§ **Task details**
From the line containing "[ 14.7 -18.7" down to the line containing "-12.9 -10.8 -17.2" in the records below, reproduce every line exactly, ends included, and omit all others.

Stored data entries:
Each named turn below is shown by a few rows before and after it. Which turns, in which order, take the first row of each later pair to the second? The first pair is answered.
Q_925:
[ 13.5   4.8 -26.9  26.2 -11.4  46.5  26.9  16.2  -3.6  21.2 -10.5  21.0
   2.2 -19.3  31.4  17.5 -53.7] -> [-25.6   1.8   7.8  -8.2 -33.3  39.3  43.8 -10.2  -6.3  -5.1 -32.6   6.7
  -6.5 -47.3   6.2  34.6 -32.4]
[-38.5  21.8   7.9  -0.5  42.7  16.1   1.3  -9.6  22.0  16.0  14.7  12.2
   1.6  45.4 -34.7  -0.5  56.5] -> [ 22.7  24.1 -40.8  50.6  30.5  -8.9   6.6  42.4   1.0  24.7   7.3  24.6
  19.1  41.3   7.1 -24.0  -7.2]
[ 10.7  -7.1   4.9 -20.3  -4.6   7.8 -26.7 -18.6  15.5   7.3  27.5  -7.3
 -17.5  -6.1   6.6   3.2 -21.1] -> [ 16.2 -10.7  -3.6 -15.9  -9.8   1.9 -22.9  -7.4   7.9   3.0  23.7  -7.2
 -12.7  -9.9  14.8  -0.8 -36.6]
Q_672:
[ -2.5   1.9  15.8 -46.6 -18.2   8.7 -15.1 -30.7 -14.4 -14.9   0.3 -16.6
 -30.2 -50.4  -3.7   9.5 -10.5] -> [ 38.6   4.3  23.9 -26.9 -24.7   6.3 -32.1 -32.6 -23.9 -23.0  -1.2 -12.1
 -14.1 -23.9  16.6  -1.6 -22.2]
[ 14.5  -0.7   5.5 -13.3 -11.3   3.5 -12.8 -11.1 -10.1   4.7   3.0   5.3
   6.5  -3.7  11.2 -11.0   9.6] -> [ 15.0   9.7   0.4 -10.4  -8.6  -4.6  -9.9   1.7  -6.0   6.2   3.6   6.8
   6.3  -8.9   1.9 -16.6   9.7]
[-24.4 -45.1  11.6 -21.1  13.0  36.2 -17.1 -55.2 -15.4  -4.4   1.6 -10.2
 -11.5  19.9  33.9  53.8   2.8] -> [ 63.1  -4.1  -3.0  29.9   7.1  -8.4 -33.0 -11.0 -26.5  -4.3  -2.2   6.9
  29.7  48.9  47.5   5.2 -22.0]
[ 31.4   2.3  18.6   6.4  -0.2  17.3 -31.8 -24.7 -34.7   2.7  -4.0   1.9
   9.3   2.8  20.4   9.3 -21.1] -> [ 31.8  29.7  -5.3  17.4   9.2 -17.8 -22.7  10.8 -27.3  13.8  -2.0   3.5
  17.5 -20.6 -10.8 -15.7 -16.0]
Q_28:
[ 43.0   7.0  -7.9  21.0  17.1   4.7  -9.4   1.2 -10.7  16.9  20.0  11.7
   9.2  41.0  19.7 -33.5   1.5] -> [ 42.4  31.6  -3.3  11.9   6.6 -29.0  -6.8  12.2  -8.6   4.9  10.7   6.3
  14.2  13.2  -4.7 -47.3   7.0]
[ 35.5   3.9  43.3  11.7   1.7 -44.2   6.9  18.3  15.5  -5.0 -15.9   1.5
   0.0  -0.3 -25.2 -27.3   9.2] -> [  7.1  -8.8  21.4  -9.7  42.5  -4.1  -6.8   9.5  35.1  30.6  17.6   6.5
 -27.3  -3.9 -30.7 -20.7  23.8]
[-25.3  10.9 -11.2 -29.4  12.9  -1.8  15.3  11.3  -2.3   4.1  -1.6 -10.9
 -20.6 -48.6 -45.1   5.1   8.8] -> [-15.1 -36.3 -12.1   3.0  20.0  53.4  11.5  -9.4 -12.9  15.1   4.1  -3.5
 -18.1  17.4   9.4  31.5  -9.9]
Q_625:
[ 48.2   1.7 -15.7  37.8   7.7   3.7 -14.6  17.9  -9.4   8.1  17.1  17.8
   7.4  46.7  28.1 -20.2 -20.1] -> [ 39.3  20.7   3.6  42.5   1.4 -11.1  -1.2  22.1  -1.8  -0.2   0.7  15.2
  23.8  60.3   2.0 -23.3   4.6]
[  6.9   7.9  11.5 -22.8 -21.9  -7.2   0.5 -12.1  -2.2 -24.9 -17.5 -10.4
  -2.3 -19.1 -15.5 -13.8   8.4] -> [ 13.1 -11.4 -17.4 -21.4  -2.0  20.3 -16.0 -13.6  -3.8   3.3   9.4  -3.4
 -22.0 -22.2  11.2 -10.2 -12.5]
[-45.2  16.2  30.0 -67.3   5.5  -4.7   2.6 -32.6  23.2 -18.1  -2.1 -30.3
 -23.7 -46.1 -43.7  -2.4  48.0] -> [-28.3  -1.0  13.6 -76.1   0.0   7.0 -14.4 -41.8   3.4 -11.3   6.8 -33.8
 -40.1 -73.2  -9.1   1.8   5.6]
Then:
Between the rows of a pair lie 2 to 4 turns.
[  3.0   4.7 -25.1  -3.4  31.1  13.2   5.4  10.8  15.9  40.1  24.2  25.1
 -19.5  -2.8 -13.4 -19.5  16.4] -> [-11.0 -37.7 -12.9   7.5 -15.9  19.5  33.4  -2.2 -14.0  12.0 -10.9  15.3
 -10.6  -4.5  29.7  10.0 -27.5] => Q_925 then Q_672 then Q_28
[ 14.7 -18.7  -6.4   1.9  -3.3  30.8  -0.8 -17.3 -13.8   9.5  18.5  -0.2
 -14.6   2.9  47.4  12.0 -17.7] -> [ -5.1  13.1 -14.8 -25.9   5.5  -3.9   1.4  -4.9  -3.8   6.7  22.1  -8.2
 -21.5 -53.6   0.8  -7.7   6.0] => Q_28 then Q_28
[ 18.5  -4.7 -11.6  22.5 -18.5  21.5  10.4  24.7 -25.0   4.6  -6.3  24.7
  28.1  11.5  19.7  -6.5 -22.4] -> [-24.8  12.3  -4.2 -31.3  -9.5  11.6  12.4   9.1 -10.9   1.7  -1.6   8.6
   4.9 -42.2 -29.4  -5.9  13.6] => Q_925 then Q_672 then Q_28
[ 6.1  0.7 -2.0 40.6 21.8 21.6 -3.7 19.6 15.4 14.0 -0.5 14.2 25.4 66.7
 18.9 -8.7 -1.9] -> [-28.7  -8.9  -4.0   1.5  39.8  42.5 -10.5  -0.9  28.9  28.2  19.3   8.3
  -2.3  44.4  -2.2   6.1  17.6] => Q_625 then Q_28 then Q_28
[ 10.2  25.8   9.7  10.2  -1.4 -27.6  -1.4  -6.9   4.7  -5.4   5.9   3.1
  14.5 -20.2 -29.7 -23.3  19.6] -> [ 13.1   4.5  21.3 -17.8  -7.8  -1.6 -21.8 -42.5 -10.7 -10.5  15.4  -3.2
  -4.4 -35.2  -5.7 -10.8   4.9] => Q_625 then Q_925 then Q_672
[ 14.0  43.9   6.2  -5.5  -8.6 -41.4   1.5   1.3  -4.5   1.7 -14.3   4.8
  29.3 -12.9 -33.3 -26.1  25.5] -> [-13.1  -3.2   0.7 -47.9 -12.6  -1.5  -6.1 -36.7 -19.8   3.0  -3.0  -8.0
  -8.3 -53.8  -1.5   5.2  -5.8] => Q_672 then Q_625
[  4.6   9.4  30.7 -23.0 -26.3 -13.3  15.8 -39.1   3.5 -38.0 -19.3 -25.0
  -8.8 -41.0  37.8  18.1 -18.7] -> [-12.9  15.1 -39.2 -11.8  44.7  12.0   9.0   0.6  34.8  26.4  35.8  -3.5
 -33.9 -42.1  19.3   3.6  -9.5] => Q_625 then Q_672 then Q_672 then Q_672
[ -3.4  26.4 -20.8 -60.3 -16.1 -26.5  13.2 -17.4  -4.2 -13.7  13.1  -7.9
  -6.2 -74.5 -23.1  -2.3 -26.3] -> [ 26.8 -23.2   2.4 -14.2  -0.9  50.0 -13.2 -52.8  -6.8   1.7  23.4  10.9
   7.9  54.6  40.6  25.8 -26.8] => Q_925 then Q_28
[ 10.5  22.2 -11.5 -33.3  48.9  19.5  -2.1 -15.4  36.6   5.4   8.2  10.3
 -17.6 -16.8 -14.8 -18.2  23.5] -> [  6.9  18.7  -5.4 -33.3  46.5  23.8   2.9 -17.3  38.8   2.4   6.0   6.2
 -12.9 -10.8 -17.2 -15.4  31.1] => Q_625 then Q_925 then Q_672
[ -1.4  11.7 -11.5  31.8  -3.7 -10.3  24.4  17.9  14.6  32.7  11.1  35.4
  15.9  10.3  35.6   5.1 -18.5] -> [ -8.6  14.0  10.7  16.6 -35.0 -30.3  37.0   5.3   4.1   0.5 -11.5  21.4
  21.2 -11.8  27.5  12.1 -17.0] => Q_925 then Q_672 then Q_672 then Q_672
[  3.0   6.2 -12.8  21.5 -30.1 -34.4  37.5  22.9  -2.2  -9.4  -3.7   7.6
   7.8  10.7  -6.7 -22.7 -22.6] -> [-43.5 -12.3  -8.8  -0.6 -24.9 -10.0  45.3  -2.4   4.5  -5.8  -2.7  -1.8
 -12.4   8.2 -18.1   5.5  -8.0] => Q_672 then Q_28 then Q_625
[-37.6 -35.4 -10.1 -14.8 -30.5 -13.9  38.8   2.1 -14.2 -15.3 -15.5   0.0
 -10.0 -68.6  -2.1   9.5 -36.2] -> [ 44.1 -18.9 -31.8  38.5 -16.8 -19.6   8.1  28.6 -21.3   2.2  -0.7  22.2
  12.9 -19.3  29.0 -22.3 -63.4] => Q_28 then Q_672 then Q_672
[-17.7   9.7  43.0 -54.4   9.8 -15.6  -3.7 -48.4 -10.2 -13.6  -3.5 -29.2
 -22.3 -40.1  -4.4   7.5  33.2] -> [-0.6 12.6 34.4 21.9 44.4  4.9  1.2 -9.1 12.0 18.4  4.2  2.8 16.7 68.7
  1.4  0.8 52.4] => Q_28 then Q_925 then Q_625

§ **Response to this task**
[ 14.7 -18.7  -6.4   1.9  -3.3  30.8  -0.8 -17.3 -13.8   9.5  18.5  -0.2
 -14.6   2.9  47.4  12.0 -17.7] -> [ -5.1  13.1 -14.8 -25.9   5.5  -3.9   1.4  -4.9  -3.8   6.7  22.1  -8.2
 -21.5 -53.6   0.8  -7.7   6.0] => Q_28 then Q_28
[ 18.5  -4.7 -11.6  22.5 -18.5  21.5  10.4  24.7 -25.0   4.6  -6.3  24.7
  28.1  11.5  19.7  -6.5 -22.4] -> [-24.8  12.3  -4.2 -31.3  -9.5  11.6  12.4   9.1 -10.9   1.7  -1.6   8.6
   4.9 -42.2 -29.4  -5.9  13.6] => Q_925 then Q_672 then Q_28
[ 6.1  0.7 -2.0 40.6 21.8 21.6 -3.7 19.6 15.4 14.0 -0.5 14.2 25.4 66.7
 18.9 -8.7 -1.9] -> [-28.7  -8.9  -4.0   1.5  39.8  42.5 -10.5  -0.9  28.9  28.2  19.3   8.3
  -2.3  44.4  -2.2   6.1  17.6] => Q_625 then Q_28 then Q_28
[ 10.2  25.8   9.7  10.2  -1.4 -27.6  -1.4  -6.9   4.7  -5.4   5.9   3.1
  14.5 -20.2 -29.7 -23.3  19.6] -> [ 13.1   4.5  21.3 -17.8  -7.8  -1.6 -21.8 -42.5 -10.7 -10.5  15.4  -3.2
  -4.4 -35.2  -5.7 -10.8   4.9] => Q_625 then Q_925 then Q_672
[ 14.0  43.9   6.2  -5.5  -8.6 -41.4   1.5   1.3  -4.5   1.7 -14.3   4.8
  29.3 -12.9 -33.3 -26.1  25.5] -> [-13.1  -3.2   0.7 -47.9 -12.6  -1.5  -6.1 -36.7 -19.8   3.0  -3.0  -8.0
  -8.3 -53.8  -1.5   5.2  -5.8] => Q_672 then Q_625
[  4.6   9.4  30.7 -23.0 -26.3 -13.3  15.8 -39.1   3.5 -38.0 -19.3 -25.0
  -8.8 -41.0  37.8  18.1 -18.7] -> [-12.9  15.1 -39.2 -11.8  44.7  12.0   9.0   0.6  34.8  26.4  35.8  -3.5
 -33.9 -42.1  19.3   3.6  -9.5] => Q_625 then Q_672 then Q_672 then Q_672
[ -3.4  26.4 -20.8 -60.3 -16.1 -26.5  13.2 -17.4  -4.2 -13.7  13.1  -7.9
  -6.2 -74.5 -23.1  -2.3 -26.3] -> [ 26.8 -23.2   2.4 -14.2  -0.9  50.0 -13.2 -52.8  -6.8   1.7  23.4  10.9
   7.9  54.6  40.6  25.8 -26.8] => Q_925 then Q_28
[ 10.5  22.2 -11.5 -33.3  48.9  19.5  -2.1 -15.4  36.6   5.4   8.2  10.3
 -17.6 -16.8 -14.8 -18.2  23.5] -> [  6.9  18.7  -5.4 -33.3  46.5  23.8   2.9 -17.3  38.8   2.4   6.0   6.2
 -12.9 -10.8 -17.2 -15.4  31.1] => Q_625 then Q_925 then Q_672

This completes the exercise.